Here is a tiny trained network, its code and every weight. The questions are about switching its units off for an input and a target symbol, where a switched-off unit gives its printed mean instead of its output.

import numpy as np


def w(rows, s, z=0):
    codes = np.array(rows[::2]) - 128.0
    scale = np.full(codes.shape[1], s)
    scale[-1] = z or s
    return codes * scale


def f(y):
    return np.maximum(y, 0)


def softmax(a):
    e = np.exp(a - a.max(-1, keepdims=True))
    return e / e.sum(-1, keepdims=True)


def log_softmax(a):
    a = a - a.max(-1, keepdims=True)
    return a - np.log(np.exp(a).sum(-1, keepdims=True))


def net(x, mask):
    ids = ['αδελστφ'.index(c) for c in x.split()]
    T = len(ids)
    res = E[ids] + P[:T]
    r = res
    for j in range(2):
        rows = slice(2 * j, 2 * j + 2)
        q, k, v = (r @ M[0][rows].T for M in (Q, K, V))
        z = softmax(np.where(np.tri(T) > 0, q @ k.T / 2**0.5, -1e9)) @ v
        o = O[0][rows]
        res = res + np.where(mask[j], z, o[:, -1]) @ o[:, :-1]
    y = f(res @ A[0][:, :-1].T + A[0][:, -1])
    res = res + np.where(mask[2:10], y, B[0][:, -1]) @ B[0][:, :-1]
    return log_softmax(res[-1] @ U[:, :-1].T + U[:, -1])


Q, K, V, O, A, B = {}, {}, {}, {}, {}, {}
E = w([
[153,92,143,240,110,107,71],'α',
[103,68,179,168,135,40,99],'δ',
[118,175,80,36,53,142,109],'ε',
[3,140,98,78,141,108,110],'λ',
[204,75,148,34,157,159,152],'σ',
[136,55,158,42,153,50,238],'τ',
[227,166,35,107,168,119,161],'φ',
],0.017)
P = w([
[93,234,152,48,95,153,135],'0',
[187,192,197,70,107,134,147],'1',
[192,82,195,110,253,31,64],'2',
[219,104,152,186,212,56,174],'3',
[234,129,139,245,151,140,246],'4',
[189,126,160,168,165,50,223],'5',
],0.006)
Q[0] = w([
[2,194,51,132,118,182,187],'head 1',
[86,157,155,227,79,106,147],'head 1',
[118,191,108,109,170,83,101],'head 2',
[55,129,88,87,95,157,77],'head 2',
],0.0082)
K[0] = w([
[75,165,143,99,17,128,2],'head 1',
[102,89,199,171,178,160,98],'head 1',
[124,192,77,115,86,214,127],'head 2',
[35,139,200,102,50,156,83],'head 2',
],0.0075)
V[0] = w([
[145,132,110,180,104,117,38],'head 1',
[203,100,122,107,173,191,129],'head 1',
[183,163,96,119,176,176,148],'head 2',
[84,104,254,105,159,207,75],'head 2',
],0.0086)
O[0] = w([
[76,151,146,125,198,66,9,1],'head 1',
[136,188,88,157,168,181,175,174],'head 1',
[105,82,206,143,195,197,75,162],'head 2',
[158,186,173,132,148,119,236,55],'head 2',
],0.011,0.0075)
A[0] = w([
[75,164,82,47,187,103,148,204],'neuron 1',
[203,90,161,135,20,141,93,216],'neuron 2',
[126,238,51,59,108,158,82,193],'neuron 3',
[196,26,125,43,127,7,139,73],'neuron 4',
[166,203,95,46,66,149,127,123],'neuron 5',
[85,142,162,208,126,121,94,251],'neuron 6',
[146,47,254,200,137,132,169,150],'neuron 7',
[183,54,101,90,81,141,186,85],'neuron 8',
],0.0073,0.0031)
B[0] = w([
[107,107,121,62,132,147,178,153],'neuron 1',
[55,166,56,152,158,157,140,197],'neuron 2',
[60,134,123,112,160,151,84,161],'neuron 3',
[136,177,141,80,1,120,96,219],'neuron 4',
[94,148,165,115,197,103,179,177],'neuron 5',
[57,170,101,98,215,155,163,155],'neuron 6',
[222,149,155,143,97,159,107,217],'neuron 7',
[110,79,180,150,56,149,171,248],'neuron 8',
],0.009,0.013)
U = w([
[39,145,120,80,174,80,183,253],'α',
[108,155,4,103,61,52,119,213],'δ',
[181,173,146,119,133,77,117,103],'ε',
[161,185,180,137,99,104,82,98],'λ',
[232,164,164,138,220,86,209,158],'σ',
[159,113,69,189,51,124,187,1],'τ',
[144,2,131,99,99,204,19,116],'φ',
],0.0063,0.0036)

Each question gives the input, a string of symbols that net reads in full, and the target symbol t.
The units are the heads (2 rows each of Q, K, V and O) and the neurons (one row each of A and B). Each row of codes is followed by its name. A weight is (code - 128) times the scale printed after its matrix; where a second scale follows, it is the last column's (O, A, B and U).
mask holds one flag per unit, heads first, then neurons. A switched-off unit (its flag False) gives its mean, the last column of its rows in O or B, instead of its output. The means were averaged over made-up inputs and are rounded, as every weight is.
A unit's drop is (log p(t) with every unit on - log p(t) with that unit switched off) / (log p(t) with every unit on - log p(t) with every unit switched off).
The circuit of an input: a set's keep is (log p(t) with only the set's units on - log p(t) with every unit switched off) / (log p(t) with every unit on - log p(t) with every unit switched off). Starting from all 10 units, units are removed one at a time, each time the one whose removal leaves the highest keep (on an exact tie, the one counted first), for as long as the keep stays at least 0.8.
circuit, biggest first: the units of the circuit, biggest drop first
unit that matters most: the unit with the biggest drop
top k neurons: the k neurons with the biggest drops, biggest first
heads that matter: for each layer, one digit per head in row order, 1 if its drop is at least 0.15 and else 0, layers parted by /
drop of u: that unit's drop, to one decimal
input φ λ δ ε τ σ, target τ: circuit, biggest first => [head 1; neuron 8]
input τ λ δ δ ε, target α: unit that matters most => neuron 5
input λ δ σ δ, target σ: circuit, biggest first => [head 1; head 2; neuron 4]
input φ α α σ λ α, target σ: heads that matter => 10
input σ λ τ φ τ, target φ: heads that matter => 01
input δ λ λ σ δ δ, target σ: top 2 neurons => [neuron 4; neuron 8]
input τ τ λ δ δ δ, target δ: top 2 neurons => [neuron 4; neuron 2]
input λ ε ε σ, target σ: circuit, biggest first => [head 1; head 2]
input α τ λ δ, target τ: heads that matter => 11
input σ α φ α, target φ: heads that matter => 01
input α τ δ, target τ: drop of head 1 => 0.7
input φ τ τ, target φ: drop of head 2 => 0.8
input σ σ δ φ φ ε, target α: drop of neuron 8 => 0.0
input δ φ α δ, target φ: top neuron => [neuron 5]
===============
Each entry should be retyped exactly as given.

• _Solution to the exercise_:
Here is a tiny trained network, its code and every weight. The questions are about switching its units off for an input and a target symbol, where a switched-off unit gives its printed mean instead of its output.

import numpy as np


def w(rows, s, z=0):
    codes = np.array(rows[::2]) - 128.0
    scale = np.full(codes.shape[1], s)
    scale[-1] = z or s
    return codes * scale


def f(y):
    return np.maximum(y, 0)


def softmax(a):
    e = np.exp(a - a.max(-1, keepdims=True))
    return e / e.sum(-1, keepdims=True)


def log_softmax(a):
    a = a - a.max(-1, keepdims=True)
    return a - np.log(np.exp(a).sum(-1, keepdims=True))


def net(x, mask):
    ids = ['αδελστφ'.index(c) for c in x.split()]
    T = len(ids)
    res = E[ids] + P[:T]
    r = res
    for j in range(2):
        rows = slice(2 * j, 2 * j + 2)
        q, k, v = (r @ M[0][rows].T for M in (Q, K, V))
        z = softmax(np.where(np.tri(T) > 0, q @ k.T / 2**0.5, -1e9)) @ v
        o = O[0][rows]
        res = res + np.where(mask[j], z, o[:, -1]) @ o[:, :-1]
    y = f(res @ A[0][:, :-1].T + A[0][:, -1])
    res = res + np.where(mask[2:10], y, B[0][:, -1]) @ B[0][:, :-1]
    return log_softmax(res[-1] @ U[:, :-1].T + U[:, -1])


Q, K, V, O, A, B = {}, {}, {}, {}, {}, {}
E = w([
[153,92,143,240,110,107,71],'α',
[103,68,179,168,135,40,99],'δ',
[118,175,80,36,53,142,109],'ε',
[3,140,98,78,141,108,110],'λ',
[204,75,148,34,157,159,152],'σ',
[136,55,158,42,153,50,238],'τ',
[227,166,35,107,168,119,161],'φ',
],0.017)
P = w([
[93,234,152,48,95,153,135],'0',
[187,192,197,70,107,134,147],'1',
[192,82,195,110,253,31,64],'2',
[219,104,152,186,212,56,174],'3',
[234,129,139,245,151,140,246],'4',
[189,126,160,168,165,50,223],'5',
],0.006)
Q[0] = w([
[2,194,51,132,118,182,187],'head 1',
[86,157,155,227,79,106,147],'head 1',
[118,191,108,109,170,83,101],'head 2',
[55,129,88,87,95,157,77],'head 2',
],0.0082)
K[0] = w([
[75,165,143,99,17,128,2],'head 1',
[102,89,199,171,178,160,98],'head 1',
[124,192,77,115,86,214,127],'head 2',
[35,139,200,102,50,156,83],'head 2',
],0.0075)
V[0] = w([
[145,132,110,180,104,117,38],'head 1',
[203,100,122,107,173,191,129],'head 1',
[183,163,96,119,176,176,148],'head 2',
[84,104,254,105,159,207,75],'head 2',
],0.0086)
O[0] = w([
[76,151,146,125,198,66,9,1],'head 1',
[136,188,88,157,168,181,175,174],'head 1',
[105,82,206,143,195,197,75,162],'head 2',
[158,186,173,132,148,119,236,55],'head 2',
],0.011,0.0075)
A[0] = w([
[75,164,82,47,187,103,148,204],'neuron 1',
[203,90,161,135,20,141,93,216],'neuron 2',
[126,238,51,59,108,158,82,193],'neuron 3',
[196,26,125,43,127,7,139,73],'neuron 4',
[166,203,95,46,66,149,127,123],'neuron 5',
[85,142,162,208,126,121,94,251],'neuron 6',
[146,47,254,200,137,132,169,150],'neuron 7',
[183,54,101,90,81,141,186,85],'neuron 8',
],0.0073,0.0031)
B[0] = w([
[107,107,121,62,132,147,178,153],'neuron 1',
[55,166,56,152,158,157,140,197],'neuron 2',
[60,134,123,112,160,151,84,161],'neuron 3',
[136,177,141,80,1,120,96,219],'neuron 4',
[94,148,165,115,197,103,179,177],'neuron 5',
[57,170,101,98,215,155,163,155],'neuron 6',
[222,149,155,143,97,159,107,217],'neuron 7',
[110,79,180,150,56,149,171,248],'neuron 8',
],0.009,0.013)
U = w([
[39,145,120,80,174,80,183,253],'α',
[108,155,4,103,61,52,119,213],'δ',
[181,173,146,119,133,77,117,103],'ε',
[161,185,180,137,99,104,82,98],'λ',
[232,164,164,138,220,86,209,158],'σ',
[159,113,69,189,51,124,187,1],'τ',
[144,2,131,99,99,204,19,116],'φ',
],0.0063,0.0036)

Each question gives the input, a string of symbols that net reads in full, and the target symbol t.
The units are the heads (2 rows each of Q, K, V and O) and the neurons (one row each of A and B). Each row of codes is followed by its name. A weight is (code - 128) times the scale printed after its matrix; where a second scale follows, it is the last column's (O, A, B and U).
mask holds one flag per unit, heads first, then neurons. A switched-off unit (its flag False) gives its mean, the last column of its rows in O or B, instead of its output. The means were averaged over made-up inputs and are rounded, as every weight is.
A unit's drop is (log p(t) with every unit on - log p(t) with that unit switched off) / (log p(t) with every unit on - log p(t) with every unit switched off).
The circuit of an input: a set's keep is (log p(t) with only the set's units on - log p(t) with every unit switched off) / (log p(t) with every unit on - log p(t) with every unit switched off). Starting from all 10 units, units are removed one at a time, each time the one whose removal leaves the highest keep (on an exact tie, the one counted first), for as long as the keep stays at least 0.8.
circuit, biggest first: the units of the circuit, biggest drop first
unit that matters most: the unit with the biggest drop
top k neurons: the k neurons with the biggest drops, biggest first
heads that matter: for each layer, one digit per head in row order, 1 if its drop is at least 0.15 and else 0, layers parted by /
drop of u: that unit's drop, to one decimal
input φ λ δ ε τ σ, target τ: circuit, biggest first => [head 1; neuron 8]
input τ λ δ δ ε, target α: unit that matters most => neuron 5
input λ δ σ δ, target σ: circuit, biggest first => [head 1; head 2; neuron 4]
input φ α α σ λ α, target σ: heads that matter => 10
input σ λ τ φ τ, target φ: heads that matter => 01
input δ λ λ σ δ δ, target σ: top 2 neurons => [neuron 4; neuron 8]
input τ τ λ δ δ δ, target δ: top 2 neurons => [neuron 4; neuron 2]
input λ ε ε σ, target σ: circuit, biggest first => [head 1; head 2]
input α τ λ δ, target τ: heads that matter => 11
input σ α φ α, target φ: heads that matter => 01
input α τ δ, target τ: drop of head 1 => 0.7
input φ τ τ, target φ: drop of head 2 => 0.8
input σ σ δ φ φ ε, target α: drop of neuron 8 => 0.0
input δ φ α δ, target φ: top neuron => [neuron 5]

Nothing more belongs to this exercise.